Segment Open

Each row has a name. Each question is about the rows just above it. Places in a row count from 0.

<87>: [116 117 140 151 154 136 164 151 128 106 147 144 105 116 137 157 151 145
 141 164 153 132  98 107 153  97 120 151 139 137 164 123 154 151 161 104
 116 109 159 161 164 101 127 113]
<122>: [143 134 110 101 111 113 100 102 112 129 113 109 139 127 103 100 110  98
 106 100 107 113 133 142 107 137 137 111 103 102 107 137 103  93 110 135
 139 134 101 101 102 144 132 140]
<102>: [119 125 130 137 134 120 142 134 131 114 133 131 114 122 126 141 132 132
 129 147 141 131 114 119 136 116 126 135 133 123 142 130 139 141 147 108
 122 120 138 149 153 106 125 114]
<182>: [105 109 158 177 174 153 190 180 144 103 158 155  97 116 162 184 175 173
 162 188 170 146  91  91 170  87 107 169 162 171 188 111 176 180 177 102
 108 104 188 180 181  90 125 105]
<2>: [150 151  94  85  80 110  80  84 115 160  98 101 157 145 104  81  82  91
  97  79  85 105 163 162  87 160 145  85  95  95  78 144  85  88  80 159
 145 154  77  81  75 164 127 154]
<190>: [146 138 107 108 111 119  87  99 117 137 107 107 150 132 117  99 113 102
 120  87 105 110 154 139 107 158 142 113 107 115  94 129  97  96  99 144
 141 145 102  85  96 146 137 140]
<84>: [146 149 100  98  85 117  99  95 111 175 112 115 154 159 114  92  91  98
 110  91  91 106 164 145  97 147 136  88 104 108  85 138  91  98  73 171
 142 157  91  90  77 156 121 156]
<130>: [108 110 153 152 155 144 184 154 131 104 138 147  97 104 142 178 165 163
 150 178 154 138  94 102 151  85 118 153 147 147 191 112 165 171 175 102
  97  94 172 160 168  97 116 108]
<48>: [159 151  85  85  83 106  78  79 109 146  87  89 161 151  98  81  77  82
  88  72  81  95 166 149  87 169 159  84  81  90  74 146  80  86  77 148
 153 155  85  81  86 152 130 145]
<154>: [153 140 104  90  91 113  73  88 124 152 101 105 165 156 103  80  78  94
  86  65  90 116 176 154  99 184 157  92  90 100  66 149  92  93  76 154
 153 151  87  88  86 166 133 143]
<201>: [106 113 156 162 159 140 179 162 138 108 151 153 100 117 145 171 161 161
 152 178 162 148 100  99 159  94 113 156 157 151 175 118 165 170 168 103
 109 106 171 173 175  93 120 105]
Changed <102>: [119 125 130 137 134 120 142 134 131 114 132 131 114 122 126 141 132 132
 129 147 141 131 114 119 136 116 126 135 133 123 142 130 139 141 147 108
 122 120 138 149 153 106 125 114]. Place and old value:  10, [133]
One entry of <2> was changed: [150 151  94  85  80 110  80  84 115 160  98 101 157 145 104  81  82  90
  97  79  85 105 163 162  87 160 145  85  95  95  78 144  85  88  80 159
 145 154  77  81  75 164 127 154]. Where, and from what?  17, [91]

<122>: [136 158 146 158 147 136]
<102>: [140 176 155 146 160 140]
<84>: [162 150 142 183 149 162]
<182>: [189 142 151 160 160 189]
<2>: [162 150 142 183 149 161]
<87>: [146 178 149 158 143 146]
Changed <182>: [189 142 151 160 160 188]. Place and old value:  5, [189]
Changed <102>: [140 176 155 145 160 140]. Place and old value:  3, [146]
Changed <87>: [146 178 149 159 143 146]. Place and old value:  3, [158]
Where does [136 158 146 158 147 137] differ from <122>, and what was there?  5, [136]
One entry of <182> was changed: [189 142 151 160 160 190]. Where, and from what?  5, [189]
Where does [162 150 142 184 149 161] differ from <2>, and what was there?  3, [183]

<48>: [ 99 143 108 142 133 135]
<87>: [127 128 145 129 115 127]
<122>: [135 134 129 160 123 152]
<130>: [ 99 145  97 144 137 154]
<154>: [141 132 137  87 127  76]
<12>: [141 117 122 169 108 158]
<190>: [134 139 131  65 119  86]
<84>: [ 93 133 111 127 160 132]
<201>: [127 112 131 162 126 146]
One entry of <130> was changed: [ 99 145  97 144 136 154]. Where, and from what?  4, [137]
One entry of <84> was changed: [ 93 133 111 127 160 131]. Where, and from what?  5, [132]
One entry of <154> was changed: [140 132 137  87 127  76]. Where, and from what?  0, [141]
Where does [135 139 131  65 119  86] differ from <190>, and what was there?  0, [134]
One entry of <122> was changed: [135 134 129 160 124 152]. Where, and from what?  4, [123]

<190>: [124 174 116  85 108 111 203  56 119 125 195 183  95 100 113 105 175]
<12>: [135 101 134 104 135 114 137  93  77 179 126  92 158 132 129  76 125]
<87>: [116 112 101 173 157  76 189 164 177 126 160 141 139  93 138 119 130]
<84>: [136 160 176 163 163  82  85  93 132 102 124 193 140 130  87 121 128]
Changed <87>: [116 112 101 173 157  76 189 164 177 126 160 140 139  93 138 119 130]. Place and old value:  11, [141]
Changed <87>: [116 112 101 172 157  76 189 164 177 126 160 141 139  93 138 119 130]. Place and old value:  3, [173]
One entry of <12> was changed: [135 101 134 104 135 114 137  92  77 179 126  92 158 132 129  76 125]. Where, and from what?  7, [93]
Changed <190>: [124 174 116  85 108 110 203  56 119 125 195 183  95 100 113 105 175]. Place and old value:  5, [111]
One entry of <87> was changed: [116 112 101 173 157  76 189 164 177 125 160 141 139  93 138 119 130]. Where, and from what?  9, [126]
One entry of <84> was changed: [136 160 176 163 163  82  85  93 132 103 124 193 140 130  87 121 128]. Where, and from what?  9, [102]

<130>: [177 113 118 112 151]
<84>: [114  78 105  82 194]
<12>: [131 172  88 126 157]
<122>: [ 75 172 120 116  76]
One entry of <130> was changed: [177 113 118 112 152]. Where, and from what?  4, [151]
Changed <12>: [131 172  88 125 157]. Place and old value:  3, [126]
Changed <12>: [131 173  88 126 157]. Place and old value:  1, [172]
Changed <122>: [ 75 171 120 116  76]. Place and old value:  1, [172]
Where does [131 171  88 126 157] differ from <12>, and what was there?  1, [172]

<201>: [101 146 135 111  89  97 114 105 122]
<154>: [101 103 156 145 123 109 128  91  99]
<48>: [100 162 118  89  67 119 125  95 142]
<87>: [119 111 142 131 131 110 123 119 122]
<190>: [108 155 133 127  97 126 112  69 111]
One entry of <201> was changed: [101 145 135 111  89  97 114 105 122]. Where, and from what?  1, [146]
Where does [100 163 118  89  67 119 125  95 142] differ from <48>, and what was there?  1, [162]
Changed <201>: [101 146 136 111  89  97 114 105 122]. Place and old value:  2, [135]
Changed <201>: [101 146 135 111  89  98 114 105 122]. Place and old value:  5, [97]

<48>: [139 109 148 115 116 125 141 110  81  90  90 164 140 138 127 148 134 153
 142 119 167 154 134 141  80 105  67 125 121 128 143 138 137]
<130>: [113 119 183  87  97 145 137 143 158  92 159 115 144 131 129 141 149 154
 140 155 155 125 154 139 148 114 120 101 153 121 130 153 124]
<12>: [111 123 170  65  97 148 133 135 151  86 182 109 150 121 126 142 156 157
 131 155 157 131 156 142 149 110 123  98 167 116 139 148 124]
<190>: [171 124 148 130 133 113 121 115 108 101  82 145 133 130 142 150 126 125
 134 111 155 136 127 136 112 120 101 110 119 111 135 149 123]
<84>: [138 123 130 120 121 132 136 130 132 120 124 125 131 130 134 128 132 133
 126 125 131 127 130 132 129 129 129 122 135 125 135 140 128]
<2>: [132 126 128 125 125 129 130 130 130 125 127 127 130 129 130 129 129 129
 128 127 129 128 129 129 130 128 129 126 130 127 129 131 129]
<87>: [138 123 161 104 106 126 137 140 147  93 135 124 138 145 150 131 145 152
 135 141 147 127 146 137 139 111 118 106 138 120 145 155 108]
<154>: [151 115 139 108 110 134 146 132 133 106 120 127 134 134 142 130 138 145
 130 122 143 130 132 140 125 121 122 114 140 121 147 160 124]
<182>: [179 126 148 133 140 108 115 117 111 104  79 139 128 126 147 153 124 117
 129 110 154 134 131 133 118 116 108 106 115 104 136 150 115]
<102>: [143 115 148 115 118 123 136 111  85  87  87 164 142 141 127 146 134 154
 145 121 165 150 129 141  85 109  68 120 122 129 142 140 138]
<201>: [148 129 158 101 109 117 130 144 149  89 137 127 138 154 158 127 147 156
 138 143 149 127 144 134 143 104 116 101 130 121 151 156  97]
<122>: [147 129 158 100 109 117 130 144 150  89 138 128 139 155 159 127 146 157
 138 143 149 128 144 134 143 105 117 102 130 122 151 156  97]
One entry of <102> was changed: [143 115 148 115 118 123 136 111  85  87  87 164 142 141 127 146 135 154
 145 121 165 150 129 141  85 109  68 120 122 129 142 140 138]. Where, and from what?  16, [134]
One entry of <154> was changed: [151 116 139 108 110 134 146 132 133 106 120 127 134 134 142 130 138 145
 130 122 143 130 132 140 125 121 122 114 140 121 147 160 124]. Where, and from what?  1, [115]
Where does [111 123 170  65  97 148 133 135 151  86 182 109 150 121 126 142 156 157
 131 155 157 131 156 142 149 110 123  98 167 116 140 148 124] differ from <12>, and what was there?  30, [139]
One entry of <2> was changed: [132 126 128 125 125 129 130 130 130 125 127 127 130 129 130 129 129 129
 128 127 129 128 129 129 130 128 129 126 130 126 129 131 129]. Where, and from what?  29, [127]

Segment Closed

→ Aim of the task
From the data above, work out how many lines contain the string "value" and reply with only the number.

→ Response box
12